▶ **Work instructions**:
Send back all of the data, word for word.

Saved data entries
=== Section Start ===
Below is a small trained network, with its code and all its weights. Each question gives an input and a target symbol and asks what happens when units are switched off, that is, made to give their printed mean instead of their output.

import numpy as np


def w(rows, s, z=0):
    codes = np.array(rows[::2]) - 128.0
    scale = np.full(codes.shape[1], s)
    scale[-1] = z or s
    return codes * scale


def norm(h):
    return h / np.sqrt((h * h).mean(-1, keepdims=True) + 1e-5)


def f(y):
    return np.maximum(y, 0)


def softmax(a):
    e = np.exp(a - a.max(-1, keepdims=True))
    return e / e.sum(-1, keepdims=True)


def log_softmax(a):
    a = a - a.max(-1, keepdims=True)
    return a - np.log(np.exp(a).sum(-1, keepdims=True))


def net(x, mask):
    ids = ['γεθξψω'.index(c) for c in x.split()]
    T = len(ids)
    res = E[ids] + P[:T]
    r = norm(res)
    for j in range(2):
        rows = slice(4 * j, 4 * j + 4)
        q, k, v = (r @ M[0][rows].T for M in (Q, K, V))
        z = softmax(np.where(np.tri(T) > 0, q @ k.T / 4**0.5, -1e9)) @ v
        o = O[0][rows]
        res = res + np.where(mask[j], z, o[:, -1]) @ o[:, :-1]
    y = f(norm(res) @ A[0][:, :-1].T + A[0][:, -1])
    res = res + np.where(mask[2:6], y, B[0][:, -1]) @ B[0][:, :-1]
    return log_softmax(norm(res)[-1] @ U[:, :-1].T + U[:, -1])


Q, K, V, O, A, B = {}, {}, {}, {}, {}, {}
E = w([
[5,163,173,138,89],'γ',
[51,123,109,70,206],'ε',
[95,163,104,65,172],'θ',
[36,82,86,171,161],'ξ',
[120,144,68,151,157],'ψ',
[147,120,180,146,144],'ω',
],0.026)
P = w([
[141,151,108,149,29],'0',
[104,142,179,4,91],'1',
[102,203,179,216,119],'2',
[137,137,161,34,87],'3',
[128,181,134,212,155],'4',
[163,122,139,50,108],'5',
[156,158,113,201,170],'6',
[165,97,125,29,151],'7',
],0.011)
Q[0] = w([
[136,81,218,56,127],'H0',
[74,42,66,111,98],'H0',
[65,171,145,152,155],'H0',
[79,79,155,167,174],'H0',
[152,77,124,68,25],'H1',
[70,114,84,100,125],'H1',
[147,48,75,58,3],'H1',
[104,168,100,83,142],'H1',
],0.017)
K[0] = w([
[110,94,214,102,76],'H0',
[100,97,45,87,70],'H0',
[166,121,93,150,189],'H0',
[121,38,122,151,230],'H0',
[51,91,110,141,44],'H1',
[92,135,71,94,228],'H1',
[7,161,126,80,70],'H1',
[117,39,111,130,172],'H1',
],0.017)
V[0] = w([
[190,255,5,63,145],'H0',
[199,153,107,125,160],'H0',
[163,228,131,160,30],'H0',
[104,122,176,12,79],'H0',
[92,113,55,121,103],'H1',
[121,115,227,129,143],'H1',
[136,70,182,73,151],'H1',
[107,179,123,66,105],'H1',
],0.0097)
O[0] = w([
[128,80,255,80,83,254],'H0',
[116,143,208,115,112,103],'H0',
[74,126,121,27,178,44],'H0',
[185,143,101,127,198,48],'H0',
[164,187,165,190,136,153],'H1',
[165,26,105,102,135,112],'H1',
[138,38,143,153,89,100],'H1',
[183,154,127,131,67,200],'H1',
],0.0094,0.0035)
=== Section End ===
▶ **Task solution**:
Below is a small trained network, with its code and all its weights. Each question gives an input and a target symbol and asks what happens when units are switched off, that is, made to give their printed mean instead of their output.

import numpy as np


def w(rows, s, z=0):
    codes = np.array(rows[::2]) - 128.0
    scale = np.full(codes.shape[1], s)
    scale[-1] = z or s
    return codes * scale


def norm(h):
    return h / np.sqrt((h * h).mean(-1, keepdims=True) + 1e-5)


def f(y):
    return np.maximum(y, 0)


def softmax(a):
    e = np.exp(a - a.max(-1, keepdims=True))
    return e / e.sum(-1, keepdims=True)


def log_softmax(a):
    a = a - a.max(-1, keepdims=True)
    return a - np.log(np.exp(a).sum(-1, keepdims=True))


def net(x, mask):
    ids = ['γεθξψω'.index(c) for c in x.split()]
    T = len(ids)
    res = E[ids] + P[:T]
    r = norm(res)
    for j in range(2):
        rows = slice(4 * j, 4 * j + 4)
        q, k, v = (r @ M[0][rows].T for M in (Q, K, V))
        z = softmax(np.where(np.tri(T) > 0, q @ k.T / 4**0.5, -1e9)) @ v
        o = O[0][rows]
        res = res + np.where(mask[j], z, o[:, -1]) @ o[:, :-1]
    y = f(norm(res) @ A[0][:, :-1].T + A[0][:, -1])
    res = res + np.where(mask[2:6], y, B[0][:, -1]) @ B[0][:, :-1]
    return log_softmax(norm(res)[-1] @ U[:, :-1].T + U[:, -1])


Q, K, V, O, A, B = {}, {}, {}, {}, {}, {}
E = w([
[5,163,173,138,89],'γ',
[51,123,109,70,206],'ε',
[95,163,104,65,172],'θ',
[36,82,86,171,161],'ξ',
[120,144,68,151,157],'ψ',
[147,120,180,146,144],'ω',
],0.026)
P = w([
[141,151,108,149,29],'0',
[104,142,179,4,91],'1',
[102,203,179,216,119],'2',
[137,137,161,34,87],'3',
[128,181,134,212,155],'4',
[163,122,139,50,108],'5',
[156,158,113,201,170],'6',
[165,97,125,29,151],'7',
],0.011)
Q[0] = w([
[136,81,218,56,127],'H0',
[74,42,66,111,98],'H0',
[65,171,145,152,155],'H0',
[79,79,155,167,174],'H0',
[152,77,124,68,25],'H1',
[70,114,84,100,125],'H1',
[147,48,75,58,3],'H1',
[104,168,100,83,142],'H1',
],0.017)
K[0] = w([
[110,94,214,102,76],'H0',
[100,97,45,87,70],'H0',
[166,121,93,150,189],'H0',
[121,38,122,151,230],'H0',
[51,91,110,141,44],'H1',
[92,135,71,94,228],'H1',
[7,161,126,80,70],'H1',
[117,39,111,130,172],'H1',
],0.017)
V[0] = w([
[190,255,5,63,145],'H0',
[199,153,107,125,160],'H0',
[163,228,131,160,30],'H0',
[104,122,176,12,79],'H0',
[92,113,55,121,103],'H1',
[121,115,227,129,143],'H1',
[136,70,182,73,151],'H1',
[107,179,123,66,105],'H1',
],0.0097)
O[0] = w([
[128,80,255,80,83,254],'H0',
[116,143,208,115,112,103],'H0',
[74,126,121,27,178,44],'H0',
[185,143,101,127,198,48],'H0',
[164,187,165,190,136,153],'H1',
[165,26,105,102,135,112],'H1',
[138,38,143,153,89,100],'H1',
[183,154,127,131,67,200],'H1',
],0.0094,0.0035)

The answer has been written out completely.